Your task
The answer must be every record below, reproduced exactly.

Extracted entries

Rows are points. The ring and each string are closed loops that go straight from each point to the next, and from the last back to the first. Before rounding, they use only three directions, however many columns there are. Count how often each string passes through the ring. Passing back the other way cancels.

Ring:
array([[ -8, -11, -30,  -7],
       [ -1, -26, -39,  21],
       [  4, -34, -33,  37],
       [ 15, -32, -15,  39],
       [  9, -14,  14,  14],
       [-19,   8,  32, -16],
       [-35,  18,  24, -35],
       [-29,  12,   5, -34]])
String:
array([[-60,  32,  56, -45],
       [-40,  16,  27, -29],
       [ -9,  -6,  -1,  -4],
       [-23,  13,  10, -33],
       [-33,  20,   8, -48],
       [-33,  16,  -1, -42],
       [-27,   3,  -7, -21],
       [-13,  -7,  -7,  -3],
       [-19,  -6, -17,  -7],
       [ -6, -11, -15,   0],
       [  5, -19, -38,   4],
       [  6, -29, -55,  18],
       [ -6, -31, -46,  28],
       [-11, -26, -29,  26],
       [  2, -22, -21,  18],
       [ 15, -33, -32,  33],
       [ 10, -24, -19,  22],
       [ -8, -15,  -7,  12],
       [  2, -18,  -9,  16],
       [ 25, -30, -12,  33],
       [ 43, -37,  -4,  47],
       [ 26, -26,  11,  34],
       [ -7, -11,   9,  11],
       [-10,  -8,   6,   4],
       [-17,  -4,  16,   1],
       [ -6,  -7,   3,  -1],
       [ -6,   2,  18, -12],
       [-33,  24,  51, -38]])
Times through: 4
String (26 x 4):
array([[-20,  -7, -16,  -6],
       [ -3, -11, -16,  -2],
       [  8, -17, -41,  -2],
       [  3, -24, -51,  10],
       [-11, -29, -46,  26],
       [-11, -18, -17,  16],
       [  1, -17, -13,  11],
       [ -3, -25, -15,  29],
       [ 17, -40, -18,  54],
       [ 41, -40, -12,  50],
       [ 21, -22,  -5,  20],
       [ -2, -14,   4,  14],
       [  7, -17,  12,  22],
       [ 27, -23,  13,  28],
       [ 27, -23,   4,  26],
       [  6, -17,  -3,  15],
       [  1, -19,  -4,  19],
       [  8, -36, -14,  50],
       [ 19, -45, -34,  58],
       [ 10, -43, -42,  50],
       [ -6, -43, -55,  50],
       [-15, -16, -19,  12],
       [ -7, -14, -20,   5],
       [  4, -14, -28,  -1],
       [ -1, -11, -40, -11],
       [-17,  -6, -33, -15]])
Times through: 0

Response to this exercise
Rows are points. The ring and each string are closed loops that go straight from each point to the next, and from the last back to the first. Before rounding, they use only three directions, however many columns there are. Count how often each string passes through the ring. Passing back the other way cancels.

Ring:
array([[ -8, -11, -30,  -7],
       [ -1, -26, -39,  21],
       [  4, -34, -33,  37],
       [ 15, -32, -15,  39],
       [  9, -14,  14,  14],
       [-19,   8,  32, -16],
       [-35,  18,  24, -35],
       [-29,  12,   5, -34]])
String:
array([[-60,  32,  56, -45],
       [-40,  16,  27, -29],
       [ -9,  -6,  -1,  -4],
       [-23,  13,  10, -33],
       [-33,  20,   8, -48],
       [-33,  16,  -1, -42],
       [-27,   3,  -7, -21],
       [-13,  -7,  -7,  -3],
       [-19,  -6, -17,  -7],
       [ -6, -11, -15,   0],
       [  5, -19, -38,   4],
       [  6, -29, -55,  18],
       [ -6, -31, -46,  28],
       [-11, -26, -29,  26],
       [  2, -22, -21,  18],
       [ 15, -33, -32,  33],
       [ 10, -24, -19,  22],
       [ -8, -15,  -7,  12],
       [  2, -18,  -9,  16],
       [ 25, -30, -12,  33],
       [ 43, -37,  -4,  47],
       [ 26, -26,  11,  34],
       [ -7, -11,   9,  11],
       [-10,  -8,   6,   4],
       [-17,  -4,  16,   1],
       [ -6,  -7,   3,  -1],
       [ -6,   2,  18, -12],
       [-33,  24,  51, -38]])
Times through: 4
String (26 x 4):
array([[-20,  -7, -16,  -6],
       [ -3, -11, -16,  -2],
       [  8, -17, -41,  -2],
       [  3, -24, -51,  10],
       [-11, -29, -46,  26],
       [-11, -18, -17,  16],
       [  1, -17, -13,  11],
       [ -3, -25, -15,  29],
       [ 17, -40, -18,  54],
       [ 41, -40, -12,  50],
       [ 21, -22,  -5,  20],
       [ -2, -14,   4,  14],
       [  7, -17,  12,  22],
       [ 27, -23,  13,  28],
       [ 27, -23,   4,  26],
       [  6, -17,  -3,  15],
       [  1, -19,  -4,  19],
       [  8, -36, -14,  50],
       [ 19, -45, -34,  58],
       [ 10, -43, -42,  50],
       [ -6, -43, -55,  50],
       [-15, -16, -19,  12],
       [ -7, -14, -20,   5],
       [  4, -14, -28,  -1],
       [ -1, -11, -40, -11],
       [-17,  -6, -33, -15]])
Times through: 0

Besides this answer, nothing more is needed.